Below are the code and all the weights of a small trained network. Each question names an input and a class and asks about switching units off, where a switched-off unit gives its printed mean instead of its output.

import numpy as np


def w(rows, s, z=0):
    codes = np.array(rows[::2]) - 128.0
    scale = np.full(codes.shape[1], s)
    scale[-1] = z or s
    return codes * scale


def norm(h):
    return h / np.sqrt((h * h).mean(-1, keepdims=True) + 1e-5)


def f(y):
    return y / 2 * (1 + np.tanh(0.7978845608 * (y + 0.044715 * y**3)))


def log_softmax(a):
    a = a - a.max(-1, keepdims=True)
    return a - np.log(np.exp(a).sum(-1, keepdims=True))


def net(x, mask):
    res = np.array(x, float).reshape(1, 8) / 4 @ E
    u = 0
    for l in range(2):
        y = f(norm(res) @ A[l][:, :-1].T + A[l][:, -1])
        res = res + np.where(mask[u : u + 7], y, B[l][:, -1]) @ B[l][:, :-1]
        u += 7
    return log_softmax(norm(res)[-1] @ U[:, :-1].T + U[:, -1])


A, B = {}, {}
E = w([
[136,189,101,177,135,84,129],'x0',
[115,138,127,121,156,75,143],'x1',
[118,129,130,139,165,18,165],'x2',
[89,121,104,20,181,119,68],'x3',
[122,138,137,170,143,18,174],'x4',
[140,147,49,12,2,87,177],'x5',
[124,148,116,121,132,127,104],'x6',
[172,237,251,17,168,51,68],'x7',
],0.0069)
A[0] = w([
[110,139,142,149,186,144,103,95],'L0N1',
[122,145,174,146,133,146,172,143],'L0N2',
[195,117,124,74,187,156,72,121],'L0N3',
[164,156,130,132,180,107,169,4],'L0N4',
[190,192,196,124,74,102,95,158],'L0N5',
[120,179,254,90,109,103,103,24],'L0N6',
[178,143,75,81,84,89,165,46],'L0N7',
],0.0098,0.0027)
B[0] = w([
[113,110,178,154,100,114,88,179],'L0N1',
[129,174,164,97,87,127,138,158],'L0N2',
[160,139,151,163,167,131,158,195],'L0N3',
[167,92,158,128,149,179,131,136],'L0N4',
[134,99,95,86,187,203,161,248],'L0N5',
[95,69,9,179,178,184,137,253],'L0N6',
[161,169,179,101,133,143,80,216],'L0N7',
],0.011,0.0046)
A[1] = w([
[147,197,79,2,59,114,168,97],'L1N1',
[153,200,163,53,59,149,129,191],'L1N2',
[74,143,161,85,169,112,168,20],'L1N3',
[85,163,154,94,104,117,140,5],'L1N4',
[140,134,227,168,167,157,110,14],'L1N5',
[81,99,81,132,65,79,77,53],'L1N6',
[39,215,214,147,152,153,119,177],'L1N7',
],0.0084,0.0021)
B[1] = w([
[155,72,204,186,112,105,56,253],'L1N1',
[156,156,163,223,143,23,63,197],'L1N2',
[120,36,130,150,84,132,188,126],'L1N3',
[246,127,192,153,128,144,130,110],'L1N4',
[183,136,204,172,134,149,78,187],'L1N5',
[78,152,105,87,169,132,104,144],'L1N6',
[146,53,152,161,109,123,60,165],'L1N7',
],0.011,0.0051)
U = w([
[191,135,168,224,103,159,42,3],'0',
[109,196,2,111,135,249,193,253],'1',
],0.0069,0.0019)

Each question gives the input, the list of numbers given to net, and the class t.
The units are the neurons (one row each of A and B). Each row of codes is followed by its name. A weight is (code - 128) times the scale printed after its matrix; where a second scale follows, it is the last column's (A, B and U).
mask holds one flag per neuron, layer by layer. A switched-off neuron (its flag False) gives its mean, the last column of its row in B, instead of its output. The means were averaged over made-up inputs and are rounded, as every weight is.
A unit's drop is (log p(t) with every unit on - log p(t) with that unit switched off) / (log p(t) with every unit on - log p(t) with every unit switched off).
The circuit of an input: a set's keep is (log p(t) with only the set's units on - log p(t) with every unit switched off) / (log p(t) with every unit on - log p(t) with every unit switched off). Starting from the 12 units with the biggest drops (on a tie, the unit counted first), units are removed one at a time, each time the one whose removal leaves the highest keep (on an exact tie, the one counted first), for as long as the keep stays at least 0.8.
circuit, biggest first: the units of the circuit, biggest drop first
top k neurons: the k neurons with the biggest drops, biggest first
k most important neurons of layer l: the k neurons of layer l with the biggest drops, biggest first
drop when u is switched off: that unit's drop, to one decimal
input [-7,3,8,5,8,8,5,-3], class 0: circuit, biggest first : [L1N1]
input [4,-4,2,-1,-6,5,0,-5], class 0: top 4 neurons : [L0N6; L1N1; L0N7; L0N5]
input [7,2,-1,4,-6,4,2,-3], class 0: circuit, biggest first : [L0N6; L1N1]
input [2,-1,1,3,4,5,5,8], class 1: circuit, biggest first : [L0N6; L0N5]
input [-5,2,-7,-2,-1,0,-3,-2], class 1: 2 most important neurons of layer 1 : [L1N1; L1N5]
input [-8,4,0,5,3,-5,-2,6], class 1: circuit, biggest first : [L0N6; L1N1]
input [5,-1,5,2,0,0,3,-1], class 1: top 4 neurons : [L1N1; L0N2; L1N2; L1N5]
input [-2,-4,2,-6,4,0,3,-7], class 1: 2 most important neurons of layer 1 : [L1N1; L1N2]
input [-5,5,-6,-1,-4,6,5,-6], class 0: top 3 neurons : [L0N6; L1N1; L0N5]
input [-6,2,5,3,8,-4,-1,8], class 1: circuit, biggest first : [L0N6; L1N1; L1N2]
input [2,-2,8,-4,-3,-5,-3,7], class 1: top 3 neurons : [L0N6; L0N5; L1N1]
input [-2,-7,1,-4,0,8,-8,-4], class 0: 2 most important neurons of layer 0 : [L0N6; L0N7]
input [-3,-2,8,2,-2,4,8,7], class 1: drop when L0N6 is switched off : 1.7
input [1,6,-6,-6,-8,4,0,7], class 1: drop when L0N6 is switched off : 0.8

========

- [Prompt]:
A complete answer gives every line of the records holding "where".

- [Answer space]:
Below are the code and all the weights of a small trained network. Each question names an input and a class and asks about switching units off, where a switched-off unit gives its printed mean instead of its output.
        res = res + np.where(mask[u : u + 7], y, B[l][:, -1]) @ B[l][:, :-1]
The units are the neurons (one row each of A and B). Each row of codes is followed by its name. A weight is (code - 128) times the scale printed after its matrix; where a second scale follows, it is the last column's (A, B and U).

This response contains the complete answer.